# Work item
The lines from the one holding "[-24 -37 -34" to the end of the records below, exactly as written, are the only thing to return.

::::

rotation ticks, each row followed by its count of ticks
The counts run from 0 to 104.
[-24  49  60 -19 -16   9  34  46  16   5   1 -36   2  17 -26  18   8  24
 -60  -1  21  39 101   3  -9  70 -26  48  37  11 -23  -7  -3   6 -50  19
  21   5  32  21  10  -7  31 -33 -15 -16  11 -17  24   5  -5  -6 -22 -29
 -56  -8] : 45
[-25  10  39 -48 -36   9  28  -2  23 -19 -11  -4 -10 -49   6  -9 -21 -26
  43 -36  45  37  26 -20  31  28 -90   7  39 -19  35 -28  10   5 -52  20
  29 -35 -32  39  24  10 -15 -29  12   0  46  12   7 -17  55 -43  -8  -8
  -5  33] : 96
[ 12  26 -20  19  -6  55   5  15 -21 -24 -22 -10 -30  29   2  29  50  21
  -5 -14 -26  27  67 -33  53  49 -22  23  69 -15 -10  -9   8  29  -2  33
 -38 -36 -46 -21 -23   5   4 -30  26   3  66  15 -30  25  22 -46  48 -36
  -8   0] : 70
[-30 -41 -14  10 -40  30   7  -5   4  19  23 -18 -52 -40  28  18  -8  19
 -70  -3 -30  48   6  33 -61  47 -35  22 -31 -10 -36 -14  -8  29 -30  -8
  25  13  56 -13  -7 -50  11  -5  17  32 -49  25   9  27 -18  29  22  44
 -17  51] : 83
[  7  -9   2 -38 -48  81  -3  -3 -31 -29 -14 -19 -22 -12 -38  32  -6 -33
  -3 -28  18   9  13 -20  84  25 -35  -6  23   5 -10 -30  27  27 -22  31
 -54 -65  21  42 -21  20  14 -42  24  10  49   1  21 -24  31 -36  15 -11
 -17 -14] : 7
[ 14   0  18  -6 -74  11  62  23  65  28  34   5  -4 -66  11  -4  -9   3
 -11 -21 -28   7  49  10 -57  64 -40  37  42  10  15  15 -38  28 -37  18
 -21   7  15 -13 -19 -18   0   3  27  -7  34   1 -51  -3  51  -6 -12  46
   4  29] : 38
[-14  31 -29  27 -19  53   0  37  -5 -20  -9 -17 -29   8  14  39  52   5
   8 -18 -41  15  67 -35   8  52 -48  -1  73 -25 -11  -1  -9  32 -13  -5
 -55 -38 -40 -24 -24   1  17   0  29 -15  34  18 -27  17  32 -26  57 -35
 -23  -6] : 71
[-24   9  18 -18 -15  29  11   8  52 -49   4  11 -47 -48  -7 -13  45 -14
  23 -34 -22  44   8 -68  -4   0 -56  26  30  22  52   2  20 -11  -1  40
  27 -41 -11  38  -1 -13 -46 -18  24  32  46   8 -23  -3  67 -12   4  -7
 -37  23] : 98
[-15 -12  -7 -11 -55  62  41 -31   3  -4  21  25   0 -42  40  28  11 -37
  26 -47  -4  38 -17 -18 -35   6 -63  13  45 -17   0 -25 -28  62 -16 -24
  -5 -36  20  -5  25 -11  20  30  19  24  21  42 -47   2  33 -12  40  33
  49  30] : 32
[-21  -2  49 -26 -25 -40  20  35  47  -8  -5 -38  22 -56   6 -14  15 -15
 -32 -11  10  39  21  -5 -43  39 -66  44  30   2  19   9  14 -33 -26  25
  27   4  22 -46  13 -16  -8 -43  29  22  81  -3  28   7  24   8 -37  -1
 -42  24] : 101
[ 33 -47   1  26 -31  27  -4 -53  -5 -24  -8   7 -26 -34   1  -9  12  -4
 -25 -34  39  37 -28 -28   2 -38 -59  66   1  19   8 -44  -1   3 -20  45
  42 -60   0  -7 -19   6 -29   4  31  48   6  34  32  16 -18   9 -22  -7
   6  19] : 58
[ 12  -9 -37  20 -54  54 -35  21 -13  60  31  14 -17 -34  -6  -5  24  19
   4 -17  35   3  34 -24  45  18 -39  72  23  48  -1 -17   8  29  -5  31
 -23 -55 -34   3 -66   1 -30 -26  41  13  15  28 -23  33  17   4 -29   0
 -11   3] : 64
[-17   4  30 -33 -28  -3  39  10  24  -6   3 -33 -13 -51  25  15 -22 -15
  37 -25  51  15  27  -5  -6  40 -97  -5  42 -36  33  -3   0  13 -57  -4
  18 -34 -23   3  42   0   9 -12   2   5  41  23 -24 -25  55 -63  10  10
 -12  60] : 95
[-11  47  35  -5 -16  41  24  40  18  -4  15 -52  -8  11 -40  28  29  17
 -49   0  33  33  83 -17   7  61 -19  57  22  34 -27 -21 -23 -11 -51  44
  17   1  29  40  18  11  30 -30   3 -21   3 -12  21   9 -17 -22 -33 -48
 -34 -27] : 46
[ -9 -12  51 -58 -71  15  30 -29  26 -23 -13  78 -10 -32  19  -3  -9   0
   0 -44   2  36  17 -36  -7  12 -28  35  -3   5  34 -47 -19  21 -34  55
  -2 -21  25  17  -6   0   1 -43  -2  26  70 -12 -30  28  47   4  -5  15
  32  12] : 35
[-27 -15  46 -70 -78  14  22 -42  13 -24  -5  66  14 -36  28  -3 -21  -4
  15 -41  17  40  11 -15  -5   6 -65  16  22 -35  14 -48 -10  42 -38  15
   4 -13  54  11   1   5  11 -18   9  16  58   0 -12  26  44   9  -3  20
  32  13] : 34
[-46   4  49 -52 -20  38 -21   7 -35   3  10   3 -12 -33  22  55 -13   7
  -9 -22  64  36  32 -35  21 -11 -22  21 -11  23  17 -48  -1  17 -48  15
  32 -39  34  50  32  -5   9 -61   1  25   3  18 -52  32  38 -34  -5   4
   9  31] : 91
[ 40 -32 -12  33 -16  31  16 -58 -13 -17  14  24 -37 -40  14 -19  35  34
 -41 -40  13  17 -28 -31   5 -28 -57  61   6  27  19 -21  -3   8   4  36
  25 -77   6 -20 -30 -41 -16  26  21  57  26  46  16  10 -28   9   3  21
   8  36] : 59
[-12  13  37 -19  -7 -25  23  42  56 -15  10 -19   0 -55  16 -12  23   2
 -28 -31  -6  38  16 -20 -64  26 -79  24  33 -12  38  32  12 -25  -8   1
  23 -10  29 -45  -2 -30 -16 -18  28  26  46   1   0  -1  44   3 -15   9
 -58  36] : 100
[ 24  14  -4 -13 -19  23   0   3 -31 -21 -44 -11 -16  25   5   7  26  20
 -10 -23   0  27  77 -28  77  33 -18  23  51 -14 -19 -34  34  23  -3  31
 -15 -27 -45 -17 -23  20  -6 -73  22   8  73  23 -18  38  22 -51  30 -17
  -2  -6] : 69
[-31  -5   9 -35 -35  22 -12  61  -2  24  42 -13 -11 -18  -1 -30 -10 -23
 -29 -35  27  58  16  30  13   3 -65  45   7 -12   5 -42  12  25 -29  14
  13 -44  29   6  -8 -23  -8 -15  20  61   2  32  61 -14  15  24  -9  -9
 -56  -7] : 0
[  1  -5 -24   7 -11  40  38 -12  28  -7  18 -44 -34 -33 -41 -32  59  -6
 -11   1 -27  20  -2 -16 -10  40 -62  86  48  57  -2  46  28 -14   7  23
 -13 -20  11  22  14 -32   2 -28  14  14  67  -3  40 -18   0  11  12  -5
 -21 -16] : 104
[-22 -36   5  -1 -29  14   1  -8 -35  20   5 -19 -29 -58  43  20 -34   3
 -83 -10   7  56  28  38 -44  45 -28  28 -30 -20 -38 -33 -15  38 -46  -4
  41  23  49 -21  14 -41  14 -38  -2  28 -42  27  26  28 -30  20  14  25
   0  53] : 84
[ 34 -12   5  -5  -5  49  16  31 -44  18  40 -60   7 -30  11  17  13   8
 -63 -21  20  20  13   8   4  17 -48  12  35  16  23  20   9  51 -15   3
 -44 -62  37 -39   3 -31  43 -27  32  40  33  48  -4 -41   5 -41  23  34
 -16   5] : 4
[-40  40 -29  13 -49  30 -11  44  13 -31  -9 -28   7  11   4  50  33  -4
   0 -20 -28  38  51 -17 -10  57 -76 -21  72 -51 -21  -5 -13  19 -12 -12
 -46 -27  -2 -40 -26  13  21   8  44 -17  12  -2 -21  32  34 -10  26 -34
 -42   5] : 72
[-29  15  14 -19 -11  20  13  22  69 -33  22  -4 -24 -62   6  -6  55  -2
  -2 -34 -35  37  13 -60 -46  10 -74  38  40  17  56  26  11 -27  -2  19
  29 -34  18   7  -8 -39 -18 -11  29  38  49  21 -22   3  62  -5  18   5
 -46  35] : 99
[ 13  -9  16 -11 -87   4  58  11  45  31  21 -19  15 -55  -1 -17 -38 -14
  -5 -19  -9  14  61  18 -44  60 -61  38  47  14 -15 -10  -9  34 -53  33
  16  28  19   4 -21  -6 -15 -17  23 -27  20 -21 -17  -4  45 -16 -25  16
  10  17] : 39
[ 32 -11  21  17 -55  35  31 -52  26 -34 -51 -54 -38 -60   2  36   0  -4
 -25  -2 -14   9   3 -36  18  44   3  27  40  18 -13  -7  11 -22 -26  57
 -15 -25 -47 -16 -31  20 -16 -34  38  -8  53  -8   7  17 -12 -49   3 -51
 -29  37] : 13
[ 19  -8  27 -22 -42  21   7  10  21 -36   7 -47  -7 -50  16  62   7  25
 -38  -4   4  -3   6 -31   2  27 -36 -41  32 -28   0  -3  27   3 -26  -8
 -19 -50  41 -18 -60   4   2  10  46  10  22  -1 -24   5  67 -31  26 -11
 -57  32] : 10
[-73   7   6 -38 -23  60  14  31 -46  28  28   1 -13 -32  10  50 -12   7
  -6 -29  40  32  27   2   3  33 -67   6  -2  -4  -5 -19 -17  87 -50 -21
  26 -49  30  42  15  -5  36  16 -15  27 -36   7 -27  -8   0   4   8  31
 -21  46] : 89
[-24 -37 -34  22 -55  65  -2 -23  15 -20   1  22 -89 -26  -1  15  18   2
 -30  -3 -58  48  -3  -8 -23  59 -24  46 -33  13 -36 -34 -31 -11 -22  33
  -8  -2  10  43 -15 -24 -16 -16  14  31 -18  21  16  43   0  40  23 -13
 -12  15] : 81
[-47 -18 -21   5 -26  81   3 -47 -45  -1  14 -24 -36  11  28   5  27  -1
   3   6  17  52  35  19  43  24 -22  65  -9  11 -53 -48  31  28  -7 -25
  15 -12 -23  36  34   3 -21 -31 -15  16  11  46  44  62  -5  18  25 -24
  10  -3] : 24
[  5  17 -17  23  -4  40  27   1  22 -40  41 -71 -20  25   9  56  51  19
 -30   3  21  10  27   0 -35  19 -73  19  47  12 -22   5  17  -8 -35 -26
  31 -26  74  37  33 -33  27  26   5 -29 -16  13   8   7 -11 -35  16 -16
 -27  -8] : 49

::::

# Exercise solution
[-24 -37 -34  22 -55  65  -2 -23  15 -20   1  22 -89 -26  -1  15  18   2
 -30  -3 -58  48  -3  -8 -23  59 -24  46 -33  13 -36 -34 -31 -11 -22  33
  -8  -2  10  43 -15 -24 -16 -16  14  31 -18  21  16  43   0  40  23 -13
 -12  15] : 81
[-47 -18 -21   5 -26  81   3 -47 -45  -1  14 -24 -36  11  28   5  27  -1
   3   6  17  52  35  19  43  24 -22  65  -9  11 -53 -48  31  28  -7 -25
  15 -12 -23  36  34   3 -21 -31 -15  16  11  46  44  62  -5  18  25 -24
  10  -3] : 24
[  5  17 -17  23  -4  40  27   1  22 -40  41 -71 -20  25   9  56  51  19
 -30   3  21  10  27   0 -35  19 -73  19  47  12 -22   5  17  -8 -35 -26
  31 -26  74  37  33 -33  27  26   5 -29 -16  13   8   7 -11 -35  16 -16
 -27  -8] : 49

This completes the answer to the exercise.